Every row gives one point. To make a cloud, some directions were put in groups of two or more. Within a group, all points are equally far from the middle, so they leave a hole (a ring in 2 directions, a hollow ball in 3). The other directions are filled evenly. Then the cloud was stretched, turned, moved and blurred a little. How many holes are there, and how many directions does each take, smallest first?

Cloud (14 x 2):
[[ 29 -36]
 [-57  32]
 [ -7  37]
 [ 11 -30]
 [-51  10]
 [ -2  50]
 [  0 -56]
 [  0  35]
 [ 19 -19]
 [-13  69]
 [-29  29]
 [-36   3]
 [ -5  79]
 [ 59  27]]
Holes: 0

Cloud (14 x 2):
[[ 12 -26]
 [ 54 -38]
 [-22 -35]
 [ -5 -22]
 [-48  14]
 [ -8 -63]
 [ 26  43]
 [ -4 -20]
 [-37 -49]
 [-71  20]
 [ 27  42]
 [-60  18]
 [ 20  21]
 [-21 -60]]
Holes: 0

Cloud (19 x 3):
[[ -9  10 -40]
 [-12 -20 -43]
 [ 36  38  -3]
 [-51 -59  -6]
 [-14  61  -9]
 [ 54  -1  16]
 [ 15 -58   5]
 [ 37 -27  44]
 [-20  95   1]
 [ 12  55 -32]
 [ 19  -9 -23]
 [-35 -57  17]
 [-16  52  -6]
 [-48  11  32]
 [ 15  42 -55]
 [ 36 -64  18]
 [ 43 -34  -2]
 [ 35 -78  -6]
 [-16   1 -37]]
Holes: 0

Cloud (21 x 3):
[[ 60 -18   4]
 [-28  19 -64]
 [-42  -4  34]
 [ 54 -37  10]
 [ 52 -18 -31]
 [ 40 -51  28]
 [ 33  -1  44]
 [-64 -36 -22]
 [ -3  18  42]
 [ -6  15  43]
 [-30  45 -14]
 [-64  -4 -35]
 [-37 -35 -58]
 [ 12  49  -6]
 [-47 -32  31]
 [ 19  27  34]
 [ 23 -21  51]
 [-10  40 -53]
 [-15 -24  51]
 [-25 -74   3]
 [-67 -20 -12]]
Holes: 1 (3)

Cloud (32 x 4):
[[ 14  58 -10  -9]
 [-17  -4 -10 -57]
 [-70 -11  -1  60]
 [ 21  30 -10 -33]
 [-72  36  10 -22]
 [-56  -1  59  41]
 [-53   2  -7 -50]
 [ -1 -53 -24  25]
 [-56 -51   9  34]
 [ 24  16  10 -40]
 [-33 -49  40  -7]
 [ 20 -42  30   2]
 [-62  -2  51 -18]
 [-48 -29  49 -15]
 [-73  32   7 -24]
 [  8  -1 -55  -5]
 [ 21 -17 -30  43]
 [-41 -10 -47 -31]
 [ 20  50  32  -8]
 [-61  -1 -35 -31]
 [-24  22  -1  82]
 [-47  69   9   4]
 [-43 -31 -51  -1]
 [ 26 -32  -8  41]
 [ 29   6  44  37]
 [-65 -26  23  52]
 [-31  65  41   3]
 [-61   5  28 -39]
 [ 17 -42  31  -1]
 [ 21  50   5 -18]
 [-59  -5 -40 -26]
 [-64 -22  33  52]]
Holes: 2 (2, 2)

Cloud (26 x 4):
[[ 27 -34  -8 -35]
 [ -2   2  63 -13]
 [-20  38  -6 -43]
 [-31 -16  30  19]
 [-54  33  30  35]
 [-52 -43  52 -28]
 [ 13  46  76  11]
 [ 80 -44   2  -2]
 [-20  29  58 -25]
 [ -5 -51  -1  -5]
 [ 32 -11 -43 -26]
 [-28   0  23  81]
 [ 32 -18 -46 -10]
 [  6 -36  36 -19]
 [ 29  25  50 -31]
 [ 69   8 -15  28]
 [ 29  -4  53  64]
 [  3 -28 -33  -9]
 [ 56  20  79 -28]
 [ -3  61 -14 -11]
 [ 64  74  41  -3]
 [-12  13  50  25]
 [ 16 -26 -62 -30]
 [-34  41 -21  26]
 [ 91 -14 -10  -3]
 [  1   7  31 -10]]
Holes: 0

Cloud (55 x 6):
[[ 34 -30 -34  32 -39 -58]
 [ 31 -46  -2  37  36  22]
 [ 19  45   4  95  43 -39]
 [ 17  46 -43  69  43  -8]
 [ 98  50  24 -12  46 -12]
 [ 62  15 -56  46   6   3]
 [ 78 -22 -26   0   5 -27]
 [ 40   5 -42  -8 -20 -61]
 [-24  43 -30  37 -13 -53]
 [-32  25  37  47  14  15]
 [ 17  21  -4 -42  22 -32]
 [ 63  31 -16 -15  49  41]
 [ 23 -54 -13  -6 -28 -44]
 [  0  63 -21  44 -14  10]
 [  1  34  49  -1  22 -43]
 [ 29  12 -15 -49  -1  -2]
 [ 36 -14  43  48  27  40]
 [ 61  -2  35  -6 -31 -23]
 [-14 -17   9  78 -24 -73]
 [ -3 -24  58   4  -3 -32]
 [ 25  46  20  87  43 -38]
 [ 37 -29  20 -39 -30  -9]
 [ 49 -45 -20  39  14  -7]
 [ 88  15 -19 -11  39  29]
 [ 29  30 -39   9  49  20]
 [ -8  45  33  36   5 -63]
 [  7   5  10  20 -60  22]
 [ 53  45  13   6 -30 -42]
 [-23 -23  45  -6  13 -10]
 [ 43 -33 -31  58 -16 -40]
 [ 16 -22  31  29  52  40]
 [ 25  13  43  81  36  -8]
 [-27   1  54  22  -2 -23]
 [ 57  18 -55  56  -1   5]
 [ 62  26  25 -13 -30 -28]
 [  9 -45  -3  -7 -12  48]
 [ 85  34  15 -33  45 -38]
 [ 16  64 -32  74  24   5]
 [ -5  -4 -28  38 -74 -23]
 [-20 -14  55   5   2 -17]
 [ 88  42  11  33  -4 -11]
 [  4 -37 -27  42 -54 -59]
 [ 39  61  12   4  19  46]
 [-57 -31 -23  72 -28  -9]
 [-21 -55 -29  15 -35   6]
 [ 30  42 -44  61 -18  27]
 [ 43  39   7 -25  16  49]
 [ -7 -25 -32  91 -22  24]
 [ 13  28  23 -39  30 -27]
 [ 53  26  22 -47 -11 -18]
 [ 22  26 -20 -28  29  24]
 [-25  -9  33  57 -18  36]
 [  6  35 -59  33  -6   9]
 [ 91   0 -26  -4  28   4]
 [ 50  60 -14  47   3 -67]]
Holes: 3 (2, 2, 2)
+-------+
Reply by returning the full set of records above exactly.

- **Finished task**:
Every row gives one point. To make a cloud, some directions were put in groups of two or more. Within a group, all points are equally far from the middle, so they leave a hole (a ring in 2 directions, a hollow ball in 3). The other directions are filled evenly. Then the cloud was stretched, turned, moved and blurred a little. How many holes are there, and how many directions does each take, smallest first?

Cloud (14 x 2):
[[ 29 -36]
 [-57  32]
 [ -7  37]
 [ 11 -30]
 [-51  10]
 [ -2  50]
 [  0 -56]
 [  0  35]
 [ 19 -19]
 [-13  69]
 [-29  29]
 [-36   3]
 [ -5  79]
 [ 59  27]]
Holes: 0

Cloud (14 x 2):
[[ 12 -26]
 [ 54 -38]
 [-22 -35]
 [ -5 -22]
 [-48  14]
 [ -8 -63]
 [ 26  43]
 [ -4 -20]
 [-37 -49]
 [-71  20]
 [ 27  42]
 [-60  18]
 [ 20  21]
 [-21 -60]]
Holes: 0

Cloud (19 x 3):
[[ -9  10 -40]
 [-12 -20 -43]
 [ 36  38  -3]
 [-51 -59  -6]
 [-14  61  -9]
 [ 54  -1  16]
 [ 15 -58   5]
 [ 37 -27  44]
 [-20  95   1]
 [ 12  55 -32]
 [ 19  -9 -23]
 [-35 -57  17]
 [-16  52  -6]
 [-48  11  32]
 [ 15  42 -55]
 [ 36 -64  18]
 [ 43 -34  -2]
 [ 35 -78  -6]
 [-16   1 -37]]
Holes: 0

Cloud (21 x 3):
[[ 60 -18   4]
 [-28  19 -64]
 [-42  -4  34]
 [ 54 -37  10]
 [ 52 -18 -31]
 [ 40 -51  28]
 [ 33  -1  44]
 [-64 -36 -22]
 [ -3  18  42]
 [ -6  15  43]
 [-30  45 -14]
 [-64  -4 -35]
 [-37 -35 -58]
 [ 12  49  -6]
 [-47 -32  31]
 [ 19  27  34]
 [ 23 -21  51]
 [-10  40 -53]
 [-15 -24  51]
 [-25 -74   3]
 [-67 -20 -12]]
Holes: 1 (3)

Cloud (32 x 4):
[[ 14  58 -10  -9]
 [-17  -4 -10 -57]
 [-70 -11  -1  60]
 [ 21  30 -10 -33]
 [-72  36  10 -22]
 [-56  -1  59  41]
 [-53   2  -7 -50]
 [ -1 -53 -24  25]
 [-56 -51   9  34]
 [ 24  16  10 -40]
 [-33 -49  40  -7]
 [ 20 -42  30   2]
 [-62  -2  51 -18]
 [-48 -29  49 -15]
 [-73  32   7 -24]
 [  8  -1 -55  -5]
 [ 21 -17 -30  43]
 [-41 -10 -47 -31]
 [ 20  50  32  -8]
 [-61  -1 -35 -31]
 [-24  22  -1  82]
 [-47  69   9   4]
 [-43 -31 -51  -1]
 [ 26 -32  -8  41]
 [ 29   6  44  37]
 [-65 -26  23  52]
 [-31  65  41   3]
 [-61   5  28 -39]
 [ 17 -42  31  -1]
 [ 21  50   5 -18]
 [-59  -5 -40 -26]
 [-64 -22  33  52]]
Holes: 2 (2, 2)

Cloud (26 x 4):
[[ 27 -34  -8 -35]
 [ -2   2  63 -13]
 [-20  38  -6 -43]
 [-31 -16  30  19]
 [-54  33  30  35]
 [-52 -43  52 -28]
 [ 13  46  76  11]
 [ 80 -44   2  -2]
 [-20  29  58 -25]
 [ -5 -51  -1  -5]
 [ 32 -11 -43 -26]
 [-28   0  23  81]
 [ 32 -18 -46 -10]
 [  6 -36  36 -19]
 [ 29  25  50 -31]
 [ 69   8 -15  28]
 [ 29  -4  53  64]
 [  3 -28 -33  -9]
 [ 56  20  79 -28]
 [ -3  61 -14 -11]
 [ 64  74  41  -3]
 [-12  13  50  25]
 [ 16 -26 -62 -30]
 [-34  41 -21  26]
 [ 91 -14 -10  -3]
 [  1   7  31 -10]]
Holes: 0

Cloud (55 x 6):
[[ 34 -30 -34  32 -39 -58]
 [ 31 -46  -2  37  36  22]
 [ 19  45   4  95  43 -39]
 [ 17  46 -43  69  43  -8]
 [ 98  50  24 -12  46 -12]
 [ 62  15 -56  46   6   3]
 [ 78 -22 -26   0   5 -27]
 [ 40   5 -42  -8 -20 -61]
 [-24  43 -30  37 -13 -53]
 [-32  25  37  47  14  15]
 [ 17  21  -4 -42  22 -32]
 [ 63  31 -16 -15  49  41]
 [ 23 -54 -13  -6 -28 -44]
 [  0  63 -21  44 -14  10]
 [  1  34  49  -1  22 -43]
 [ 29  12 -15 -49  -1  -2]
 [ 36 -14  43  48  27  40]
 [ 61  -2  35  -6 -31 -23]
 [-14 -17   9  78 -24 -73]
 [ -3 -24  58   4  -3 -32]
 [ 25  46  20  87  43 -38]
 [ 37 -29  20 -39 -30  -9]
 [ 49 -45 -20  39  14  -7]
 [ 88  15 -19 -11  39  29]
 [ 29  30 -39   9  49  20]
 [ -8  45  33  36   5 -63]
 [  7   5  10  20 -60  22]
 [ 53  45  13   6 -30 -42]
 [-23 -23  45  -6  13 -10]
 [ 43 -33 -31  58 -16 -40]
 [ 16 -22  31  29  52  40]
 [ 25  13  43  81  36  -8]
 [-27   1  54  22  -2 -23]
 [ 57  18 -55  56  -1   5]
 [ 62  26  25 -13 -30 -28]
 [  9 -45  -3  -7 -12  48]
 [ 85  34  15 -33  45 -38]
 [ 16  64 -32  74  24   5]
 [ -5  -4 -28  38 -74 -23]
 [-20 -14  55   5   2 -17]
 [ 88  42  11  33  -4 -11]
 [  4 -37 -27  42 -54 -59]
 [ 39  61  12   4  19  46]
 [-57 -31 -23  72 -28  -9]
 [-21 -55 -29  15 -35   6]
 [ 30  42 -44  61 -18  27]
 [ 43  39   7 -25  16  49]
 [ -7 -25 -32  91 -22  24]
 [ 13  28  23 -39  30 -27]
 [ 53  26  22 -47 -11 -18]
 [ 22  26 -20 -28  29  24]
 [-25  -9  33  57 -18  36]
 [  6  35 -59  33  -6   9]
 [ 91   0 -26  -4  28   4]
 [ 50  60 -14  47   3 -67]]
Holes: 3 (2, 2, 2)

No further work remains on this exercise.